Each row is shifted at random along 8 fixed directions that mean nothing.
Known rows, with every step that occurs:
J Y T C S: [ -98  -77  -55 -246  -76  188 -104 -111   73   26 -201  171   24   34
  -16  196  212 -172  -13 -317 -162  -85  261   23   95 -355  -64  -61
  172 -257 -256   99  118  -99  -60 -120  -18   -7 -193    9  284   18
   87  222  321  199 -398 -176  280  -88  193   -2  114   24  -55 -156
 -177  -65  100  -53  -51]
J T C S L K W B: [  61   48  -41 -162    6  119 -414  195 -102 -133  -17   59  100   79
 -115  115  -34   10  -12  237   58    8  -80  226  100    4  -40   62
   79   20  116   20    3 -133  -96   90  -31  -34  107  104  159  -98
   21  -63 -165  192 -245  206  -81   69   69  176  180 -134 -253  -78
 -225 -144 -183  -88 -211]
S L W B K C: [-178   46  160 -207  -38  133 -144 -158   75 -134    3  -65 -126  -86
 -127  137  148   44  -65   -6   50   32  -98   62  -43  -42   62    3
  -12   60  -21   17 -211  -62   -5   11  114   65  204  188  -41  -27
  -96 -136  -40  176   17  -17  -81 -119  117  -11 -115  127  -14   33
  -65  -15 -125  -46 -121]
Y J T C U S L W B: [   3    0   54   10  -73   79 -210    5 -151  -26   80   15   89  -54
 -102  -96  -41  -58   66 -145 -122  -13   38   35   63 -164   69  112
  166 -146  329  -46   11  100   44   89   51  180  -23    3  199   36
  -95 -139   34  -43 -162  164  -24    3  -74   -5   30 -127 -126   37
  -45  -84  -39  139   23]
T J Y S: [-213   38   69 -143 -103   54   33  -30  -11 -140 -177  131  -12   34
  -64   79   84 -123   84 -227 -135 -143  137 -128   97 -101 -120  -28
  -76  -94  -75  146   -9  134  119  -60  -80  -68 -102   -1   32  -54
   26   22  176  168 -163  -83  152  -20  -40  -74  -27  101  162  -34
   24   33  -38  -10  -43]
K W B T J: [  99  137  129 -134  -26  -40  -37  196  -47 -343 -123  371  -41   79
  -77   28  -56  -77  170  176   20  -45  106  -93  248  165   21  -13
  -90  115   37  127 -307   65  -15   69 -255 -166   58  174   96   72
 -129  -94 -152  130  101  255  -25   81  -17 -104  -28   61  195   -4
 -164  -77 -273  -28  -29]
U K W T J Y S: [-122   26 -290 -250   72   33  -90    3  -43 -257 -189  -33   -1  231
   -2  234   17  -71 -118  154   70  262 -160 -227  133 -186 -204  -12
 -111  -43 -128  201   67  -91  -90    7  -70 -267 -346  -23   38   53
   80   68  225  157 -158 -126  -73 -222  236  -67  134  262  212  -79
  -39  -39  196 -131 -265]
R U Y T: [  74   34   10 -191  -53   60 -101   65   54  -80  -53  128   94  103
    9  152   25 -156   87  -69   14   81  170  -50  158 -115  -22   21
   55 -145  -58   55  -82  -81   93  -42 -117  -27  -53  -54  326   38
  197   89  126  225 -178   60  160  -49    8  -13   50   97  -35    8
  -80  -19 -106  -33 -107]
U Y S L R: [-243  110  207  -22  -89   79  297 -173   36  -89  -17 -110 -136   56
  -47  130  155  -16  -25 -261  -10   46   23  -73  -82  -93   52   83
  -84  -40  -22   25  -78  320   81  -97   59  104 -121  -23 -101  -74
   -5 -187   44  186    3 -291  149 -136  -30 -199  -85  259  128    3
   40  126 -117 -116   41]
J Y S L W B T C R U: [ 140   69  -87   66  -79   52  -51  194 -114  -29  135  103  127  -15
   13   52 -279  113  145  126  110   67  -75  143   39  -61   53  167
    1   77  113  -69  150  228  -77  -20   50   38 -111  -92  155 -163
  -14 -203  -55  170  -69  118  114  150  -48   39   14  -38 -145   51
  -89   17  -43   65  134]
U S C L R Y W T J: [ -44  178   80 -246  -75  221   94  -72    0 -180  -80  127  -15  -17
 -108   37    6   -7 -232 -136  318  246  -15 -152  176 -154  159   52
   74   29  -11   31   -7   -3 -126  129 -102  -38 -170   45  201   76
 -112   78    7  198 -225 -193  110 -106  201 -153   82   60  -72  -48
  -51   11   -4 -294  -48]
T J Y S L: [-225   77   76   20  -63   10  153    3 -135  -56 -145   96    3   68
   -3  105   90  -14  128 -289 -204 -205   68  -39  -31 -114 -171  -26
  -85 -119  -70   61  112  277   99  -77   35  -44 -111   36  -57 -165
   -6  -97  119  221  -90 -146  186    1 -104  -21  -71  140  132 -162
   14   26   -6   21   49]
J T C L W: [ 151  -25  -35  -22  -97  -18 -405  254 -155 -124   65  -27  306  128
  -30 -126 -196 -173  226  154 -198 -296   20  282  142  -42   68  -23
  -22  -68  345 -120  -45   41   73  278  -41  197  139  -54  393   33
  131   14  -39 -161 -132  561 -184  374  -77  -32   62 -293 -367  151
  -44  -40 -174  187 -148]
J Y T C R U S L K W B: [ -28    9  -28 -131  -65   -4  -92   95  -95   34   60  242  -77 -113
  -85   21 -118   65  151   -4   15 -205   37  211  237   19   73  -11
  -24   74  -11   36  -47   87   62 -174  -93  101 -108   31  -24  -51
   30  -35 -130  225 -114   41  227  140    9   55   25    1  -17   96
   -9   13 -135   25 -135]
B T J Y: [-121  -84 -117 -231   26    0 -314  -37 -151 -212 -167  105   44    9
  -31   20   21 -105  -30   35  -30 -124   29  -54  154  -31 -157 -170
  -42  -10  -73  174  -48   -7  194  -90 -117  -83   74    0   53   48
   86  184  177  254 -213   15   16   73  109   54   60  102  148   89
   71   -3   26   36 -283]
C T J Y W B K: [ -10  -11   79 -112  -44   73  -68  -22   12 -162 -103  158   53  -57
   22    1   70   23   93  -28  -51  -61  127 -196   84  -42  122   23
   72  -23   57  103 -151   86    1  205  -92  -16  -47  175   55    3
 -105  -81   10   -6 -116   27 -145   -9   64 -238 -126   20   39  -92
 -135  -22  -69   35   45]
K L W T C U J Y S: [-273   10  131 -187 -170  147  113 -338   78  -93 -178  101 -158   25
 -143   86  179 -106  -71 -260  -75  -86    7  -16    1 -244   41  -42
   25 -105 -109  -36  144   34 -139 -127  -14   73 -265  -32    5   92
 -181  -59  302  158 -210 -185  305  -88  208 -126  -34  167   -9   11
   41   59   20 -133  -20]
K C U S L R Y T: [ -86   65    0  -95 -122  139  279 -147   36  -29   -8  -83 -110  160
  -58  229  -64  129   41  -75   59   34 -130   96  -11 -178 -117   27
 -130  -14  -22 -111  115  182  -32 -177   18  159 -282 -152  -14  -71
   12 -173   26  266  -70 -212  216    1  -64  -24   -4  170   58  103
  -10   82  -94 -167  -64]
Y J T C S L K: [  43  264  428  112 -159    6  196  166   59 -251  -86  143  -39   98
  -80   18 -141   83  277   23  -93 -254 -141   57  -23  131  120  100
 -147   79  255 -146   16  255  -21   63 -112  173  -29  158   49 -131
 -317 -279 -257  -43   67  116 -172  130 -234 -278 -136 -290   13  -96
 -128   34 -316 -165   81]
R U C L W B T J: [  65  105   -9 -177 -108  155 -298  -66  -75  -71   26   73  116  -68
 -160   61   66   21 -122  118  235  180 -113  129   83 -122   90   37
  169   32  168  -14  -50 -128 -137  106   30  -25  170   60  262   76
 -109   -3   36  275 -284  227   73   33  216  197   89  -93 -315  -23
  -42  -70  -83  -81 -160]
Y J T C S: [  52 -127 -280    4   61  -12 -329   66 -232   52 -105  116  166   58
   59  131   17 -146  153 -176 -303  -68  226  112  154 -247 -272  -26
  131 -230  -27   99  138  -63   72  -77   39   -3  -88   12  202  -67
    5  189  244  137 -266   41   44  -59   -8  186  101  -97   85 -251
 -270 -178  141  161  -77]
L W B T C U: [ -61 -185    8 -228  -20  180 -499 -187   -8  -42   49   10   29 -143
 -142  -19  133 -174 -170   13   64  138  109   57  107 -208  129   62
  258   -6   78   47 -229 -156   54   44  -62   99  219   44  256  178
    8   52  115   46 -245  122  -40  -25  163   41   22    1 -160  184
  -21  -79  -22  115  -67]
B W T J Y S L C: [  31  -29  -85    7    1    2 -150  207 -100 -237   95    6  260   36
   -2 -189 -339 -103   93  108   17  -14  -45  -77  124  -24    9    7
  -16    6  272   35 -122  127  126  192  -76   47   31 -108  331  -19
   96  -34  -67 -115  -14  202 -248  130  -59 -297  -18  -78   -3  240
   74  -25   49   38    7]
S L W B T: [ -55  -72  -71 -126  166   69 -314  -26 -135 -192   18  -52   33    7
   51   99   72  -80 -146  123   72  291    8  -56   23  -94    9   76
  124   53   49   67 -187   15   68  -24   39  -29  173  127  102   54
  -14  -61  -14  143  -17  -37  -96 -119  134   33   44  177   67  -39
  -59  -75   25  115  -53]
B W T J Y S: [ -20 -123  -71 -136   55   -7 -229   50 -111 -228  -97  287  119  -77
   60 -117 -117 -260   43  -65  -11    6  267 -213  301  -59  -24  -28
   79  -26  -49  240 -135  -23  219  -15 -203 -147    2  -33  190   17
   71  218  122   34 -109   28   41  -45   83 -135    0  110  229   22
  -23  -43   72   73  -24]
U S L K W T J: [ -88  -22 -106  -62   26  -45   27  -31  -62 -104  -23  -11   47  207
   -7   16  116 -159   46    1  -88   -6  109    7  105 -164  -21  -52
   82  -78   85  137 -209  -47  -13  180  -80    2  -98  132  202  125
  126   72   10   22  -72   79 -133  -53   53 -121   32   85  112 -112
  -40  -67   -1   -7  -84]
T J Y W B K L: [  26  186  -42  -41  -29   70  129  130   11 -214 -164  115   16  159
   -4  203  -18   89  124  104  -23    9  -17 -148   59  -23 -106   89
  -87  -75  -42  182  -59   33 -177  146   -7 -167 -277  133   43  -76
  -81 -165   74  173   39   60  -36  -48   42 -132  -37  153   97 -169
 -269  -33   11  -27    6]
L S T C: [ -81   72  159 -344  -80   63 -355   59  -64 -153  -31  265  -43  -86
 -176   87   85 -120  -75  -82   65  -17   16  163  135  -16   64   -8
   55   34  -72    2   87 -147   86 -181  -96  -75  321   92  154   -4
   42  137   23  313 -410    5  280    3  123  216  131  -39 -183   24
    9  -23 -195 -200 -196]
J Y S T C L R U K W B: [ -11  -39  -44   -1 -109   -4  142   21    7   72  137    5   55  -20
  -58  -71 -128   71  216 -105  -41 -122  -60  138   59 -236  108   26
  -45  -44  175  -27 -130  228  -20   -7   47  251 -263  -84  117   -7
   77 -231  -51  -88  -24   65   26  147 -112 -175  -37  -36  -80  170
   19   68  -91  114    6]
J T C S: [-126   -9  105  -93  -97   95 -206  -10  -56 -213 -156  -96   80   68
  -43  304   -1   25   60  147  -48    3 -318   32 -142  -44  -91   36
 -157  142   42  -98  221  179    6 -146   47   14   79  -25 -141 -199
 -218 -135   54  149 -156  -28  -76  -53   -5   76 -121  -82    9 -128
  -29   94 -108 -118  -57]
W T J Y S C: [-114   76   74 -130  -29   51   68   28    3 -134 -170  299    6  -25
   35   92   66 -115   72 -278  -22  -19  138 -184   74 -120   -8   -9
   24  -61 -126  109   66   70  -37  -51  -18 -144  -91   88  188  -53
  -91   73  154  167 -155 -166   92 -190   55 -145  -76   79  138 -217
 -125  -25   39  -39  128]
B W T J Y: [  12   36  258  -60  -32  -74 -271   88 -155 -211 -116  261  143 -186
   87 -117 -101 -130  186   69  -18 -236  141 -145   83  270  212   42
   33  180   41   88   -3  152  177  166 -132  -79  358  108  -21 -205
 -156   94  -81   79 -134  207  -90   99   11  -52 -250    8  -21 -143
  -66   95 -160  123   94]
B K W T C: [ -11   -1    2  -22 -155   -9  -44   16   92  -47   55 -155  162  187
  -62  123   -7   28  297   71 -252 -257  -92  193 -142 -163   97 -128
 -101   11   79  -86    8   86  -86  308   97  184   91   49   39  -98
  -49  -94   84   -4 -104  304 -243   74   48 -151 -208  -76 -173  -28
   11   36  -72   68   43]
Y T C S L W B: [-199 -182 -255  -55   14   64  -33 -131 -116   97  -67  -12   27   76
   21  207  227  -43  -30 -237 -314   66   67  195   28 -466 -175  -82
  105 -228  -73  -30   13   96   -5 -210   90    3 -288   59   40   68
   30  -82  256  110  -57 -177  161 -108  148    1  135  102  146  -60
  -26 -160  210   74   20]
R U S L W B K C: [  45  120   37  -40 -218   29  123   13   83  -89   39  128  -44  -16
  -25  187  -33   -5  217   75  103   60  -55   74   88  -54   -1  149
  -65   31   10   77 -153  -55  -54 -144    7  -61  -95   32  110  -36
   49 -153   -5  171  168  125  148  -46  -63   15 -100   91  101   19
 -146   42 -193 -120  -24]
K L S T: [  27   73  418  -72   17   67  239   10  186 -366  -59  183  -80  104
  -12    7  -22 -216   94  -48   69  138  145 -178   25   13  147  151
   36   51  106   32 -343   68   -3  -49 -142  131   49  119  403  105
  -80 -147 -209 -154   74  -49  -45  -63 -177 -315 -124   16  148  -62
 -202   85 -287  -69  201]
L S T C R: [ -95  -24  -37   23 -155 -118  100  -75 -108  199   24  157    1   34
  -26  110  156    6  295 -311 -332 -357  166  467  -11 -205   48 -108
  -30  -64  -73 -124  236  214  -21 -135   85  161  -34   92   -4  -64
   46  -11  141  237 -227    5  314  187   20  110    7    1  -93 -106
    8   28  -84   74   93]
T J Y S C U K W: [-144   65   47  -22 -116  -34 -219 -111 -230   37  -73   41  -85 -118
  -63   81   66  -17  108 -140   38 -142  -70   10   15  -36  -64  113
 -116   39 -141   43  133   59  122  -15  -60  -38   39   42 -195 -173
  -58  -85  -38  127 -132  -92   14   -3  -46  100 -148  161  -45  -89
   -6   67  -64  -19  -93]
J Y S T: [ -54  101  198 -125  -89    7 -172  179  -53 -170   17   76  109   61
  -16   18 -137   28  234  -81  -63 -201   20   28    5   41   27   -6
 -147    6   65  -75  181  185  182  -11   -9  102  212  -46   -9 -257
   57 -111  -93  219 -268   47  115  123 -122   38   -8   23 -186   -7
   86   50 -292   -4  -77]
Y T C S L R U: [   1   55  125 -104   -1   93  -16   14 -121   40   -6  169  -30  -24
  -63  185    5    5  -45 -119   49   81  -29  174   36 -144  -38   92
   93  -15  -68  -71   99   93    3 -216  -29   42   48    6   90  -94
  -54  -38  -25  277 -224 -157  265  -13   -8  165   13  -18  -45 -122
  -99    2  -66 -116   27]
W T C U J: [  -5  -34  177  -84  -53  116 -311  -29  -21 -173  -59  103   56  -36
 -122  -25   32 -207  -30   50   72   14    4 -100  180   47   80   57
  105  -43  194   23 -174 -126   27  117 -164   52  151   65  287  111
  -57   72   94   -3 -140  200 -137  -55  -21  -34 -135  -62  -54    9
 -127  -89 -195    0  -64]
U S C R Y W T J: [  39   43 -187    2  -39   63    6   13 -117   38   14    8  176   35
   56   90  -60   13   52 -181   73  156  132  -72  101 -228   58   53
   98  -31  -21   22  133   68  -74  245   44   15 -184   56  188  -90
  -33  106   74  142 -202  -83  -35 -131   57  -35  -32   61  -46 -243
 -147  -51  120  -15  141]
Y W T C R: [ -76 -169  -41  -98   97   29 -284   65  -75 -113   15  -12   97   -3
  -63  -30 -151  -95   44   18 -137  -30   39   63  229 -107   30  -88
  -79   41   93  -50 -209   86  156   95  -86  186   22   18  115   87
  -26   29   30  -89   -5  118 -208   38   25 -191  -60   25   69  175
   70  -87   17  184  -61]
S T J Y: [-139   42   93 -172  -31  -69  152   12  -25 -192 -246  217  -31   89
   50   77  130  -99  121 -173 -121 -211   41 -135   50  -94  -34 -114
 -131  -42  -85   59  -40  205   37  -86 -113  -55 -164  152   54   66
   16   -8  122  116   -9 -109   60   48    0 -179  -65  120  258  -77
   13   68  -48   -7  -22]
B W T J Y S L K: [  -4  146   10   35  -52  -13   68  118  -42 -184   -1    0  144  164
   48   13 -126   43  131  127   23  -63  -80   -7  -44  -19   74   58
  -41   29  120   15  142  147  -42  238  -31  -52  -55   39   61 -170
    0 -114  -54  116 -105   83 -121   75   48 -183  -14   23  -78  -99
   27   27  -16  -77   55]
Y S T J: [-146  200  136 -301  -44  124  187  -15   81 -239 -124  144  -87  255
 -177  230  194  -12 -113 -233   62  153  -54  -98   20 -304  -56  -87
  -55 -126  -96  -10   74   18 -152  -16  -49  -85 -128  136  136   90
  -28  -67  109  317 -256 -217  213 -166  140  -47  130  135   47 -144
   52  -65  -69 -313  -77]
L W B T C U J: [ -28  -44  -67    3 -178  -27 -525  -87 -260   51  125  -71  126 -105
 -131  -42   38   23  121   97  -92 -170  -60  271   21   24   86   15
   80    3  240  -94  101   20  104  131   30  116  327   30 -102  -75
  -76  -88   76  205 -258  345  -17  165   42  275  -33  -63 -316   94
   60  -73 -189  129 -138]
T C R U S L: [-318  -75  -29  -59  -73  201    9 -259  -53  -14   29 -423   -6   42
 -175  329   96  103 -176  -28   99  182 -449   91 -217 -314 -128  -33
 -123   46   34 -110   87  207  -26 -158  208  217 -103  -84 -106  -58
  -57 -171  153  211 -129 -249  -10 -128   27  111 -152   99   54   18
  224  132   88  -86  -78]
J T C R Y S L W B: [-147 -142  -28 -152  -77   50 -280   53 -156   34  113  240   65 -196
 -196 -257 -195   19   41 -324 -188 -310  222  332  357 -143   33 -226
   50  -25  139  -34  -60  159  318 -165  -37  228    7  -76   53   -5
   70   49   -4  172 -188  103  314  227  -40   68  175 -112  -67  359
  167  -98  -92  121 -174]

Rows:
[ -26 -128 -266   66 -137  -84 -147 -171 -143  309  236  -26  174 -177
  -54 -228  -44   47  208 -337 -104 -175  216  284   84 -350  121  -86
  196 -167  133   54   17   66  122  133  157  262  -67  -40  201    5
  162   36  117   58 -272  112    8  128    3   43   53  -52 -194  112
  109  -38  109  272    7] => L W B T J Y S C R U K
[  18  -20  -77  -73   68  -56   39  -43 -151   19  -21    3    3  -50
   71   -4  -98    4   45  -35   51    5  -29  -41   51 -115  -13   89
   35  -19   19   10 -132   99    4  110    9  100 -154   43  189   37
   34  -54  -81  -79  -36  -71 -172   25  -74 -131 -107   92   41  -15
 -143   37   63   71  -61] => S L R U K C T J Y W
[ -88   46   36 -286    3  265  -83  -75   80  -49   19 -124   32   41
 -120  284   19   80 -196 -102  278  284 -226  -65 -168 -326   46   74
   46   19 -103  -98  275   59 -203   -7  156  132  -49  -30  169 -112
  -40  -53  102  288 -450 -304   98 -160  150   97  -16   37 -221 -133
    1   89   72 -149   19] => J Y S T C R U
[ -67  -20 -117    9 -106   19   35  -64    6 -121  -30 -191  144  109
   21   81 -194   60  116  231   47  102 -348  -34  -38 -132 -109   66
 -155   44  189  -76   58   79  -43   78   44   27 -251 -165  111  -71
  -16 -175   70  -87    0  121 -257   21  -62 -144 -115  -15   -1   91
   22   84   40  -12  -83] => R U K C L W T J Y S
[  26   80  204   43 -128  -44  261 -138   21   77  154  299 -100  -80
 -134  -44    9   82  133 -330  107 -111  143  112  101  -94  133  -30
   87   12  -34   29 -134   50   -8  -99  -22  198   -4   90  133    3
  -46   -9 -103  242 -105 -104  232  -12  -69  -80 -189   12    0  -26
 -144   72 -160 -204   65] => B K L C R U Y S T J
[-317 -223   80  -92   64  -16 -175 -443 -243   43   36  -64 -141 -286
 -183  -94  125  115 -172 -100   65   65 -143  116    9 -116  -34 -123
   88  162   28   76 -259  164  323 -273  -15  173  208   46 -386    7
 -155 -124 -117  190  -84 -253   -5  -42   22  149  -92  164  257  139
  249   65  -34   28 -191] => C S L R U K W B T J
[-111  -22 -405  -92   86    4  256   24  -60 -195 -137  120  -81  193
   63  270   15    4    7   26  -34  224 -101 -160   41 -281 -273   -5
 -121   11 -158  150  -87  205 -178 -231    0 -211 -503   30   40  123
  -47 -179  158  168  201 -272   60 -139  142 -262   76  271  472   18
  -88  -38  292  -63   20] => K W B T J Y S L C
[-160  217   14  -64 -101  -81    4   47 -140 -217  -93   32  -46   79
  -24  130 -109  121   61   82   30  -41 -320   34  -11   29  -48   -7
 -239   83   -4  -25  255  102  -53  -61   57 -148 -125   15 -159 -154
 -162 -143   14  196  -82  -35  -12  -69   91  -25  -23  123   -5  -67
   28   51   -8 -169 -146] => U K L W T J Y S C
[ 206  192   39   25 -116  -34  208  183  -88  -92   25  241   87  143
   39  -64 -169  -53  261  -69  107 -111  101   47  194    3   40  108
  -66 -133  165  -21   68  155  -46   12 -134   94 -216  -71  282  -23
  158  -97  -48  153  -81   97  251  267 -151  -44   93  -12  -93  -37
 -108   42 -288  -51  -35] => C L R U J Y S T
[   6  278  142 -187 -149  148  224   96  213 -202   20  -80   93  205
 -180   68 -166   58   -5   99  219  162 -306 -111  -99 -147  136  101
  -35   12  178  -76   40   46 -287  304   11   49 -179  -43  390   20
   -3 -215  -74   25 -185   89 -158   -1   28 -296    2  -52 -252   86
   44   84  -31 -262  -17] => R U K W T J Y S L C
[ -34 -158   -6  112  -70 -128   83   80 -120   11 -121  267  178  -46
  130 -186  -39  -80  413 -284 -362 -304  349  -41  189 -144  -46  -37
  -10 -167  105   56 -178  302  246    2 -154   72 -226   67   65  -41
   69 -141    1 -146  114   64  -12  183 -249 -260  -45   15  244    6
  -45  -68 -104  249  175] => C S T J Y W B
[  50   44  -97  -17  -25  -30 -317  134 -188 -124 -103   61  142   29
   42  -28 -108  -42   80  266   80 -102  -65   92  157  140  -82   55
  -14   63  117   88    1  -61   37  129 -124  -98   35   45  115 -133
   48   67 -131   86 -144  187 -200  114   33   46   51  -66  -93  -92
 -178  -64 -111  -63 -215] => U C S L K W T J Y
[ -33   67  -86  -37  -66  -40 -215   93 -255 -123    0  127  106  -53
  -45  -29 -224   96  123   25   58 -187 -107  169  139   50  -14 -133
 -204   85   -9  -48  274  168   74   42  -38  -36   33  -49 -125 -202
  -59  -10  -20  274 -175   56   25  170  124   42    6   63  -56   41
  129  -10  -33  -28  -88] => B W T J Y S C R
[ -74   16  -93 -100  -34   16 -245   36  -95   44   26  114   80 -114
  -93  -23   -9   49  134 -105 -166 -226  176  101  114  -18  -19  -13
  102  -71   16  171 -123  -61   36  142   86   42  121  121   63  -81
  -11   21   47  200 -197  155    6   59   49   13  -35   21 -146   14
 -150  -67   36  135 -102] => T J Y W B K L C
[ -34  -31 -152 -208  -21  176 -197   50  -97  -89   14   22  164  -70
  -47   57  -61   -9 -126   38  169  269  -71 -144   89 -171  -31  122
  175  -57  162   41  -65    1  -68   54   -2  -35 -105  -33  334   64
   69  -72   10  103 -269  -38   -6  -40   50  -38   79   -6 -107   66
  -34  -53   68  -69  -76] => R U S L C T J Y W B
[ -36   20  111 -164   37  109 -130  -60   34 -183   -4 -127   -2  -29
 -111  -52  -94  -47 -119  196  277   42 -222  -85   14   63  209   35
   22  151  159  -34 -180   19  -89  256  -81  227    7  112  195   74
  -84  -37 -142  -52  -77   33 -345   49   64 -193 -153  -67  -72   63
  -12   86  -79  -27  -93] => S L K W T C R U J Y
[-148  -71  -62 -139  -44  122 -135  -93   39 -172   50 -149   57   95
 -172  -67  -71  -40  -96  -20   -3  -12  -52  -19  110 -169  -75  -97
   64 -144  227   90 -216  -97  -11  121   18  190 -100  -79  389  140
  105   25   17  -85 -318   46 -203   -2   -6 -192   42  -85 -113  200
  -42  -59   -9  -85 -270] => U K L C T J Y S
[-192  -72  193 -157  -21   66   24    0  156 -207  -26   88  -54   -8
  -78 -116  -81 -147   78 -109  -89 -182   73  -70   92  -98  137  -54
  -38   63   38   39 -293  109  133   25 -130  186  -41   36  161   56
  -27  -48  -89 -165   22  -28 -128    3  -35 -434 -116  -20  103  197
   84   46  -74   10    5] => J Y S L K W T C
[-151  -16   91  -90 -161   16  249 -211  -48    3   20  282 -171 -217
  -96  -74   23  175   93 -318  -43 -197  164   42  201  -78   80 -120
   35   49  -32   76 -210  173  131 -125  -45  101 -114  105 -191  -21
 -157  -54  -77  191  -17 -180  234  -28  -22 -126 -132   91  220   78
  -53    5 -145 -154  -35] => U S L R Y W B K C T J
[ -58  -12   82  -93  -59  -91 -150 -110 -193  128   -9  161   45 -216
  -56 -225  -11  -41  128 -159  -13 -369   72  235  136   10  155 -121
   44   22   51   14  -85   63  103  108  -40  168  118   42   86    3
   31   89  -63   65 -192  149  -23  255   24    6  -93  -26 -176   54
   50   82  -95  168 -136] => S C L R U K W T J Y
[ -31 -171 -200  -51  -70  -46  -74 -186  -88  173  -20  199   26 -122
   24  -18   87   35  245 -216 -172 -138  187  126   50 -243  -94   30
   98 -126  -83   67   62  -30   89  -67   -2   18 -115   44   12  -33
   90  -67  152  109 -141  -50  100   50    0    8   -5  113   38   33
  -89  -35   70  125   41] => L S T J Y W B K C U
[   1  -61    0  -20   13   26 -355  -21 -204  -16  -25  118   44  -89
  -20 -140   12 -175  -86  -88  -53   -5  142   22  237  -46   -8   42
  155 -162   98    0 -101  -77  160   64 -150   -1  -25    5  252  106
   74   95  119   28 -105  119  -39   17   42  -55   35   45  -41  137
  -97 -143   24   81 -107] => S L W T C U Y J
[   1  178  -63   72  -97   71  113  176 -105 -141 -138  121  154  210
   50  183  -63   92  173   18  -29  -85 -155   48   -4  -71 -159  -17
 -168  -99   50  -67  305  158 -199   71   40 -147 -245  -30  148 -181
  -49 -136  106  228 -123   52   22   64   11  -58    7   -5  -92 -219
 -133  -57  -37  -82   48] => W T J Y S C L
[  57  -39  -72   95  -20  -94  216    7  -65  115  155   21  108  144
   81   18  -69  -56  260 -257 -117  -19  261  136   19 -226  -69   41
   64 -178   48   30  -80  169   89  -77   88  206 -142 -140  232  -83
  223  -85   23  143  -95  -30  209    9 -212   -5  -18  143    5  -42
 -124   40 -106  119  106] => K L R U Y S T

★ ★ ★ ★ ★ ★ ★

• [WHAT YOU SHOULD DO]:
Every line from the start of the material above through the line that contains "199 -398 -176" must be written out exactly, with both ends included.

• [RESULT]:
Each row is shifted at random along 8 fixed directions that mean nothing.
Known rows, with every step that occurs:
J Y T C S: [ -98  -77  -55 -246  -76  188 -104 -111   73   26 -201  171   24   34
  -16  196  212 -172  -13 -317 -162  -85  261   23   95 -355  -64  -61
  172 -257 -256   99  118  -99  -60 -120  -18   -7 -193    9  284   18
   87  222  321  199 -398 -176  280  -88  193   -2  114   24  -55 -156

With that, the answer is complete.